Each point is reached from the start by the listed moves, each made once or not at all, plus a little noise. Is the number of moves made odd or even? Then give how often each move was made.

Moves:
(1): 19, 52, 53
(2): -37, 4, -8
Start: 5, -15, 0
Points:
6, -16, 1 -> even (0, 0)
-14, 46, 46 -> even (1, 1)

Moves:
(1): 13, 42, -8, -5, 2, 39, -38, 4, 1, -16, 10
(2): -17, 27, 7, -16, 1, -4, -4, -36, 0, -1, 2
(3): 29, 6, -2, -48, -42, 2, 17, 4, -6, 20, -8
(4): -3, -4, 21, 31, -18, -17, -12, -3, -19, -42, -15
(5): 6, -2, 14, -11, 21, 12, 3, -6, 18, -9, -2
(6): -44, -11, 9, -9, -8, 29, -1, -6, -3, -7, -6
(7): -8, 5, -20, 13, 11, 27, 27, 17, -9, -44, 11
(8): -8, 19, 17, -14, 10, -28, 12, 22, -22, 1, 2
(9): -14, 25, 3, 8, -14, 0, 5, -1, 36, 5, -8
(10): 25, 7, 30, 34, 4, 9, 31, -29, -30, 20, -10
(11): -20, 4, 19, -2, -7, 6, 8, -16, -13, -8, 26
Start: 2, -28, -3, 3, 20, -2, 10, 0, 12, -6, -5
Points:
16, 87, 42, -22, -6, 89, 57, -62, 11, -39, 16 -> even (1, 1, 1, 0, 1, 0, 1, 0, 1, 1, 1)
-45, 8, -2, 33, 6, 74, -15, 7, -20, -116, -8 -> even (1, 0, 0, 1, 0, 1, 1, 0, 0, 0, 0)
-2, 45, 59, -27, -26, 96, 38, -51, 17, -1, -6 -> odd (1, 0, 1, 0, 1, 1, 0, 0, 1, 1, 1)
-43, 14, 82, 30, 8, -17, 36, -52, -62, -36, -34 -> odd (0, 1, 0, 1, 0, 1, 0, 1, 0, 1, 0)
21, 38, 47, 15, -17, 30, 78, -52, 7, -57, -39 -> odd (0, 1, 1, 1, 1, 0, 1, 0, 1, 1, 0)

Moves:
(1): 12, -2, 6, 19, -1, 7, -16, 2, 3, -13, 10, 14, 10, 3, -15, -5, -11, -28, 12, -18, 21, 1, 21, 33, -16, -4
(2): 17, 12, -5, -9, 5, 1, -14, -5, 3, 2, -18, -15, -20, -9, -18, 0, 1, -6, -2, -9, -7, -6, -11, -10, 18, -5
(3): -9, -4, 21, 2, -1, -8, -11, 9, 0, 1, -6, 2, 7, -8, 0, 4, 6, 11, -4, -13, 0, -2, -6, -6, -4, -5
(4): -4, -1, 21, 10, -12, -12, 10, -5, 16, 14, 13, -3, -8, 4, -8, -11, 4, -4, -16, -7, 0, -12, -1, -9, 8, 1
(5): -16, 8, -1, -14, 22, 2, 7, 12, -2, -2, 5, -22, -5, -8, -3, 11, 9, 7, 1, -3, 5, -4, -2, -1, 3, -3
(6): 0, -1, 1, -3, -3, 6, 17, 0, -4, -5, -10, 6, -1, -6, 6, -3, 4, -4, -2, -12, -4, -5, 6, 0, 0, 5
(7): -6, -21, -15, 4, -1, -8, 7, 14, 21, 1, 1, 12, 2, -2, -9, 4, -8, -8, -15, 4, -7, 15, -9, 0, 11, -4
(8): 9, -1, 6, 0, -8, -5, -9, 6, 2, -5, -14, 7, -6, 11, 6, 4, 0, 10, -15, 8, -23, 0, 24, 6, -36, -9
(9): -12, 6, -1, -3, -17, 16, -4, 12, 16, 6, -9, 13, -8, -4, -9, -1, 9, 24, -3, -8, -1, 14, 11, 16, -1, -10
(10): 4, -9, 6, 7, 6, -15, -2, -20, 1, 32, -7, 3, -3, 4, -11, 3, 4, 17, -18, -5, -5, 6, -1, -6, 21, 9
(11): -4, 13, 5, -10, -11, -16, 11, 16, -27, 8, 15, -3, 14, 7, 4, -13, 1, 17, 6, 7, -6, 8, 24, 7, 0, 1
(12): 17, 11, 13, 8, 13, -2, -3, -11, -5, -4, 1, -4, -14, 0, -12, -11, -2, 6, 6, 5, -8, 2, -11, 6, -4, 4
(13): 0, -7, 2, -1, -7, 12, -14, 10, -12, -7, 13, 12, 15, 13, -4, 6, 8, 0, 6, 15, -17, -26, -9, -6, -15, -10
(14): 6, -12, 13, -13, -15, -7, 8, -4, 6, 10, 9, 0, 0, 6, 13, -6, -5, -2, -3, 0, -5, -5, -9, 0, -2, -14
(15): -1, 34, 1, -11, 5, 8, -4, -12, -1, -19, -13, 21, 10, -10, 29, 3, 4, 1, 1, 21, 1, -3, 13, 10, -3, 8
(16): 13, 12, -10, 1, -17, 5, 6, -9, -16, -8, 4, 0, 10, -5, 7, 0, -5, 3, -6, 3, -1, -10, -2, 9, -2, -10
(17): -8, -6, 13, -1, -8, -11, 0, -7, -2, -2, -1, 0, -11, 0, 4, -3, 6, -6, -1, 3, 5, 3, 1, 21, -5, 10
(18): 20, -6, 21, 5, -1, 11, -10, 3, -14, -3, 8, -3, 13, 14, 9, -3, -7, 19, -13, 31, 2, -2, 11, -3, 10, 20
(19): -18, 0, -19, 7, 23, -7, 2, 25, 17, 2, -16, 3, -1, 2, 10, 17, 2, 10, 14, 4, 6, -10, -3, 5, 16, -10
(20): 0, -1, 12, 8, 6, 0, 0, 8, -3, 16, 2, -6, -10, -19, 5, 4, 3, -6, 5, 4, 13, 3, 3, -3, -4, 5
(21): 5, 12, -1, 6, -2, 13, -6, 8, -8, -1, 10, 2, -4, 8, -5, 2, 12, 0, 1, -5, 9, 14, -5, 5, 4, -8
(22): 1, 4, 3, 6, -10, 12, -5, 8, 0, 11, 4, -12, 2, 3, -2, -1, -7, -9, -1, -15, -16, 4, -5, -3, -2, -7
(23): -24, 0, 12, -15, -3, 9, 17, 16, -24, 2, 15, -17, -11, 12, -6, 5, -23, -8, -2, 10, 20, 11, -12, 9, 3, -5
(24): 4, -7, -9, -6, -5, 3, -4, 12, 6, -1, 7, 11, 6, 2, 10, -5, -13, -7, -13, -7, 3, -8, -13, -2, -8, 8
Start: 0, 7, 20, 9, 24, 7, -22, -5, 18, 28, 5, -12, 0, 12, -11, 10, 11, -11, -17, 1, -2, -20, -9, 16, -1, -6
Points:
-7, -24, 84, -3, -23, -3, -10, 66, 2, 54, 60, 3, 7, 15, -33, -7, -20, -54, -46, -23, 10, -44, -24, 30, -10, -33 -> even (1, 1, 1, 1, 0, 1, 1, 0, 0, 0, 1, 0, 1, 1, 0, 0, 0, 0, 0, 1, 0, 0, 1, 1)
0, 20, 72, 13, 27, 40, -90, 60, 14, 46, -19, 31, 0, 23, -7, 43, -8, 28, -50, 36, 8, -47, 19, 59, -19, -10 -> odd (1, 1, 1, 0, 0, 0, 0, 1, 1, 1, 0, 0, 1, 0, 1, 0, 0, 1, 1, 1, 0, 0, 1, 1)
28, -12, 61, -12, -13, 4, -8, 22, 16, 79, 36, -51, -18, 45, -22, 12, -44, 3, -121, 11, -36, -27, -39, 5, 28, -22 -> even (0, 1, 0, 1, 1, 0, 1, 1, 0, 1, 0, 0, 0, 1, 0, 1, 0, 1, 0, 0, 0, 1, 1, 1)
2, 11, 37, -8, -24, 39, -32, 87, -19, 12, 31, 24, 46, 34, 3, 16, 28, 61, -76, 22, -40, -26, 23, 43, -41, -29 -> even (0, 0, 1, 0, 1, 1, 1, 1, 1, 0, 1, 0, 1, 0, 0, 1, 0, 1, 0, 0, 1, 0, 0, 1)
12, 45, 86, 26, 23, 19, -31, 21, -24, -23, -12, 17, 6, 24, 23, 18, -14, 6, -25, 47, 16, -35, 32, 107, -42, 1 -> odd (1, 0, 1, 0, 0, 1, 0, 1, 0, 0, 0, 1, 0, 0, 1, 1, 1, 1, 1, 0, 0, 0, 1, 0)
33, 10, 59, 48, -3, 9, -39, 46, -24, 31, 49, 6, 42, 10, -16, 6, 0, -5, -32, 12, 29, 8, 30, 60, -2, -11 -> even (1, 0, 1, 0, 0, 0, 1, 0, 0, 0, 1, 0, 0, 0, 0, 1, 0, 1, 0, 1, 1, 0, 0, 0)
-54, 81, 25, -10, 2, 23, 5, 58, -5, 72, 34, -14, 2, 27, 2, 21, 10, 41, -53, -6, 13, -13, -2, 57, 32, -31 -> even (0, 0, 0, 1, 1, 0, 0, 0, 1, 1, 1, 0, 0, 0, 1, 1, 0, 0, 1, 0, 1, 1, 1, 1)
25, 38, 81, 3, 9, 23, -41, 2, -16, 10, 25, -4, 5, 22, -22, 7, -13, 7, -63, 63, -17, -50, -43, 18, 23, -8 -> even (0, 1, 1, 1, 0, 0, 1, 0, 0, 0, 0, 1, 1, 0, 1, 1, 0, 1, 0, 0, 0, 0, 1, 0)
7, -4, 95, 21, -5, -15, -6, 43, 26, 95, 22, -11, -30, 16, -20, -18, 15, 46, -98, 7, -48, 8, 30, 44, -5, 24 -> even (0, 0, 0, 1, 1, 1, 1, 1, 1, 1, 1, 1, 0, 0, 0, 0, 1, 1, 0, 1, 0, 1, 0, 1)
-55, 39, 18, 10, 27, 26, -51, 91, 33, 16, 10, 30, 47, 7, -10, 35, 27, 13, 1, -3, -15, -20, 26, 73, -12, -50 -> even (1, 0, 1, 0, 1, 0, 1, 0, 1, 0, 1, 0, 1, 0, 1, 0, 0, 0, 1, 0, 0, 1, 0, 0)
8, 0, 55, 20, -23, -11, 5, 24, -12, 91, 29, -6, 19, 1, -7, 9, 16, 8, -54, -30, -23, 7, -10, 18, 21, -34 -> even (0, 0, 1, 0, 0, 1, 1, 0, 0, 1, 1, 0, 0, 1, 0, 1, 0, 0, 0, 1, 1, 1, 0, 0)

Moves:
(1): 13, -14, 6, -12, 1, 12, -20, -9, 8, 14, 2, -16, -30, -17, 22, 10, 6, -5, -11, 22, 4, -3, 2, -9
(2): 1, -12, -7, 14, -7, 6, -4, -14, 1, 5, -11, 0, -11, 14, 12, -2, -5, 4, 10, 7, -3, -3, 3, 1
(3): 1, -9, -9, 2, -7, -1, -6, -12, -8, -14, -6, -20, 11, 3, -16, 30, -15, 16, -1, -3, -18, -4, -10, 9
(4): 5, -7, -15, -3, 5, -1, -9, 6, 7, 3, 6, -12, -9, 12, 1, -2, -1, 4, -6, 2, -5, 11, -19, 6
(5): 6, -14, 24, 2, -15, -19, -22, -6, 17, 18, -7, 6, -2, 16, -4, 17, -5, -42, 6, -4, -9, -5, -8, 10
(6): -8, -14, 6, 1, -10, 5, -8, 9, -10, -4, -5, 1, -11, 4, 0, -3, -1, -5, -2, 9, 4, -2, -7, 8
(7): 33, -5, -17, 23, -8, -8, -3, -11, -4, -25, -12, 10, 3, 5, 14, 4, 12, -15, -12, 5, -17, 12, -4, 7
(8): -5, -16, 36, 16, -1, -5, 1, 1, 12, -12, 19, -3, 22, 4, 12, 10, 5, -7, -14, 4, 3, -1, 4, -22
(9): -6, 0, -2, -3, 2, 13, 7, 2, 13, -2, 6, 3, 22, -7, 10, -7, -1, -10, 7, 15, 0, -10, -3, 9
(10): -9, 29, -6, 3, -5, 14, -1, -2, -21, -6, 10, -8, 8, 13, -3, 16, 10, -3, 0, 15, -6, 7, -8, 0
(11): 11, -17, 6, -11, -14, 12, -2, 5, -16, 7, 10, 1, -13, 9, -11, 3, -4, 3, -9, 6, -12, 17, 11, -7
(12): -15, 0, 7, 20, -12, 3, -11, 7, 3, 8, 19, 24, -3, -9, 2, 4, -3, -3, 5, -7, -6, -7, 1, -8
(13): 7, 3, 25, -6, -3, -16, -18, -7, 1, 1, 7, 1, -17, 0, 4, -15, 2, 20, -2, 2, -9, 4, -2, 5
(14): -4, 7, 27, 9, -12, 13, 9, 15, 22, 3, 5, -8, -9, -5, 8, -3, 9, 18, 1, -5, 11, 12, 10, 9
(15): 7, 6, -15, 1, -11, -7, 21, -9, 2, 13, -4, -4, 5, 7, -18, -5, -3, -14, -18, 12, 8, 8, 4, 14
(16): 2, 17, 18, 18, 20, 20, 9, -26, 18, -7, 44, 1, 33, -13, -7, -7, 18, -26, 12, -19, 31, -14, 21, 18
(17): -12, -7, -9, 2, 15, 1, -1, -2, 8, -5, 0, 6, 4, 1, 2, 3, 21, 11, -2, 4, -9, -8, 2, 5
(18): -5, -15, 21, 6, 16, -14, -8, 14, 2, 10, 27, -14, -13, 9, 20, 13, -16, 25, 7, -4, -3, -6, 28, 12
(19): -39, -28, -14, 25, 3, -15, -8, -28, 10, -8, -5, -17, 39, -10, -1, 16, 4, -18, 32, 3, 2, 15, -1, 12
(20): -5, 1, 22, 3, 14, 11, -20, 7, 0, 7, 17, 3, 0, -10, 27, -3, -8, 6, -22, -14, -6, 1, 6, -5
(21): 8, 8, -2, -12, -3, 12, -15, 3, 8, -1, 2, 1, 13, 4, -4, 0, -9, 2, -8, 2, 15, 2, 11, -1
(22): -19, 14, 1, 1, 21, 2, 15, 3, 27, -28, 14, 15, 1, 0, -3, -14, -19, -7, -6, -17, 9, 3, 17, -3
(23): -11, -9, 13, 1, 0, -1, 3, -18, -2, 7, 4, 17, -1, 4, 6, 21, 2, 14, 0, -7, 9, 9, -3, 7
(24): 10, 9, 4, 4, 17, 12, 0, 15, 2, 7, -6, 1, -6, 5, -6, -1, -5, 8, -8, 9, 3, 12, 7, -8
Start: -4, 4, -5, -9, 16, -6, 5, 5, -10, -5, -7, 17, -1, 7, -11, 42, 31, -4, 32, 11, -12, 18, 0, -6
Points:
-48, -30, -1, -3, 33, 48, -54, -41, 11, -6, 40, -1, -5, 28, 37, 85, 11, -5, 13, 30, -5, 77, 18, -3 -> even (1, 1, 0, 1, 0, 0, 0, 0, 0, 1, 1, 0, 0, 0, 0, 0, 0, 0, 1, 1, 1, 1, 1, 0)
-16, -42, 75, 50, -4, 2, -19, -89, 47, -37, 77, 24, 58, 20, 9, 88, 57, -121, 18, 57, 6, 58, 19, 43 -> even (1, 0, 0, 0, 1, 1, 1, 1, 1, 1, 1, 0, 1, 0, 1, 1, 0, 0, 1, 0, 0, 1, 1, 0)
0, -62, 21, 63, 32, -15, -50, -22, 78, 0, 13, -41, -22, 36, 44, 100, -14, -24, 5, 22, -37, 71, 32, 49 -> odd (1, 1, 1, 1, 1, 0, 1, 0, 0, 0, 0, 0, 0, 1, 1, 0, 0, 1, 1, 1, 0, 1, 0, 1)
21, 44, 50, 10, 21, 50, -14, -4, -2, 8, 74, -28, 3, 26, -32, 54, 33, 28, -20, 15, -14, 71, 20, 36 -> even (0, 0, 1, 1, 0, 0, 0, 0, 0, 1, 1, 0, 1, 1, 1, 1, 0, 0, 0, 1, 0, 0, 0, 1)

▸ **DESCRIPTION OF THE TASK**
The range runs from the line with "1, 0, 0, 0, 1, 0)" up to and including the line with "0, 0, 1, 0, 0)" in the listing above; please write out exactly those lines and nothing more.

▸ **OUTPUT OF THE EXERCISE**
12, 45, 86, 26, 23, 19, -31, 21, -24, -23, -12, 17, 6, 24, 23, 18, -14, 6, -25, 47, 16, -35, 32, 107, -42, 1 -> odd (1, 0, 1, 0, 0, 1, 0, 1, 0, 0, 0, 1, 0, 0, 1, 1, 1, 1, 1, 0, 0, 0, 1, 0)
33, 10, 59, 48, -3, 9, -39, 46, -24, 31, 49, 6, 42, 10, -16, 6, 0, -5, -32, 12, 29, 8, 30, 60, -2, -11 -> even (1, 0, 1, 0, 0, 0, 1, 0, 0, 0, 1, 0, 0, 0, 0, 1, 0, 1, 0, 1, 1, 0, 0, 0)
-54, 81, 25, -10, 2, 23, 5, 58, -5, 72, 34, -14, 2, 27, 2, 21, 10, 41, -53, -6, 13, -13, -2, 57, 32, -31 -> even (0, 0, 0, 1, 1, 0, 0, 0, 1, 1, 1, 0, 0, 0, 1, 1, 0, 0, 1, 0, 1, 1, 1, 1)
25, 38, 81, 3, 9, 23, -41, 2, -16, 10, 25, -4, 5, 22, -22, 7, -13, 7, -63, 63, -17, -50, -43, 18, 23, -8 -> even (0, 1, 1, 1, 0, 0, 1, 0, 0, 0, 0, 1, 1, 0, 1, 1, 0, 1, 0, 0, 0, 0, 1, 0)
7, -4, 95, 21, -5, -15, -6, 43, 26, 95, 22, -11, -30, 16, -20, -18, 15, 46, -98, 7, -48, 8, 30, 44, -5, 24 -> even (0, 0, 0, 1, 1, 1, 1, 1, 1, 1, 1, 1, 0, 0, 0, 0, 1, 1, 0, 1, 0, 1, 0, 1)
-55, 39, 18, 10, 27, 26, -51, 91, 33, 16, 10, 30, 47, 7, -10, 35, 27, 13, 1, -3, -15, -20, 26, 73, -12, -50 -> even (1, 0, 1, 0, 1, 0, 1, 0, 1, 0, 1, 0, 1, 0, 1, 0, 0, 0, 1, 0, 0, 1, 0, 0)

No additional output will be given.